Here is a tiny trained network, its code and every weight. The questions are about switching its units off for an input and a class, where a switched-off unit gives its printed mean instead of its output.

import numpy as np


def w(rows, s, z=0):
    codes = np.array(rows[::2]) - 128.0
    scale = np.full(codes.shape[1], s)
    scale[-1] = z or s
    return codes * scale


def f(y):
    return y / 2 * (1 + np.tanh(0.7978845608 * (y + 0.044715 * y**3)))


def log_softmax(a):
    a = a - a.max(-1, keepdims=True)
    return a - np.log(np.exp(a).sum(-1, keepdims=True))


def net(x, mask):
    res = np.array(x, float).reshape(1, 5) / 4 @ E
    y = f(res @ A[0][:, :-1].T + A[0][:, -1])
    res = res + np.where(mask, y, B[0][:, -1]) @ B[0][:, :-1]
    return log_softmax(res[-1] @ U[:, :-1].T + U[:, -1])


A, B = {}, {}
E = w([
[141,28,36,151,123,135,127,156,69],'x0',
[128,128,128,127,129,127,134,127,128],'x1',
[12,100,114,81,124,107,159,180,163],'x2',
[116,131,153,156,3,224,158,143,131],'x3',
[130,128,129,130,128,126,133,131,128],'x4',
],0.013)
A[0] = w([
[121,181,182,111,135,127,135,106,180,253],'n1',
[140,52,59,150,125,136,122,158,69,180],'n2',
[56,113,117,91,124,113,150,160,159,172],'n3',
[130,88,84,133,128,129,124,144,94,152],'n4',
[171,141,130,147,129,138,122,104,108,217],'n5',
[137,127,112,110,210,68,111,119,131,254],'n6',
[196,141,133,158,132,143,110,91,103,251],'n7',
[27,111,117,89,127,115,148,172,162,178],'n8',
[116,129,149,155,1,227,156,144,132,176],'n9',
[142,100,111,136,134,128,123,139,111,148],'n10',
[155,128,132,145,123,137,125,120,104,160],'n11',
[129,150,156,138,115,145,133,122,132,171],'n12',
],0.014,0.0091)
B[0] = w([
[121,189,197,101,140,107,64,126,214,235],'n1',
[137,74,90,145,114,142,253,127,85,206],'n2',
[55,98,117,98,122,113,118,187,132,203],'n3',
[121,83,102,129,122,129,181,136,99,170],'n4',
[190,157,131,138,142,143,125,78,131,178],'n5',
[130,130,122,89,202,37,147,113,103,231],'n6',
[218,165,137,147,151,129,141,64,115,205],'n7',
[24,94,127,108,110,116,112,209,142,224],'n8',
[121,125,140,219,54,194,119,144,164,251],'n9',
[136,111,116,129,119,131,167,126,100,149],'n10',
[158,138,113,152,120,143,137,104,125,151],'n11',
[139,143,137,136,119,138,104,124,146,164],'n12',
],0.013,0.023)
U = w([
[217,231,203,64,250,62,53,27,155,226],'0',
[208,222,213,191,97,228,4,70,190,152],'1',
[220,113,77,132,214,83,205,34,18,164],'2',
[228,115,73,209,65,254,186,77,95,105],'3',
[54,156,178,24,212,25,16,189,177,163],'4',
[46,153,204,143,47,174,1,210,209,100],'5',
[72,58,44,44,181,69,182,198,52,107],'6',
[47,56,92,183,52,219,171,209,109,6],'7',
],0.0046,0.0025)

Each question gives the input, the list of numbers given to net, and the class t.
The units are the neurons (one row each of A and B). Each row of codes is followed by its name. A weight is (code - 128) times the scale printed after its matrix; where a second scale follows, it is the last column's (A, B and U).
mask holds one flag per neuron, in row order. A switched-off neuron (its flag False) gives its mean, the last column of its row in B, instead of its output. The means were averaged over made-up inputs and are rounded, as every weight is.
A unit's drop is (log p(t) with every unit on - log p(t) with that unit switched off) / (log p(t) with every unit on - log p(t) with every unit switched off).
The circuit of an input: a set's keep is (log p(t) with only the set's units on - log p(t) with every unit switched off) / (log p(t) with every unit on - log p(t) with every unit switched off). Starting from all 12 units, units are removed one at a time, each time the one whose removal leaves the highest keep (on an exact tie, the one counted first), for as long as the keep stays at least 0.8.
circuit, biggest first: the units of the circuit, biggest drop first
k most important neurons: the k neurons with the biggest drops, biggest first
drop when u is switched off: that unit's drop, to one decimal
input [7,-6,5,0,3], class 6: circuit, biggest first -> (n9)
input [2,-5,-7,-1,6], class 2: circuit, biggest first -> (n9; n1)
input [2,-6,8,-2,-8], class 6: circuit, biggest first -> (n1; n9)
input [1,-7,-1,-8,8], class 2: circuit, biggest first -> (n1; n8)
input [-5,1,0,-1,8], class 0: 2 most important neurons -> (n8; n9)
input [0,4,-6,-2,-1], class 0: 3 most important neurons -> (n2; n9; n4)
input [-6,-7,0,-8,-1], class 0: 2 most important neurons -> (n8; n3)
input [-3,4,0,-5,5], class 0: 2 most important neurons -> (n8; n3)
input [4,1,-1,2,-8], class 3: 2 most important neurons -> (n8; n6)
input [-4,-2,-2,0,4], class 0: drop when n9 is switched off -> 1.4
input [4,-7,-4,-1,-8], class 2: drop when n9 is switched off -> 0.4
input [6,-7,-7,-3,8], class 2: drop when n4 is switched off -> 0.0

• **YOUR INSTRUCTIONS**:
Please give the number of lines in the entries above that hold "array", with no other text.

• **THE ANSWER**:
2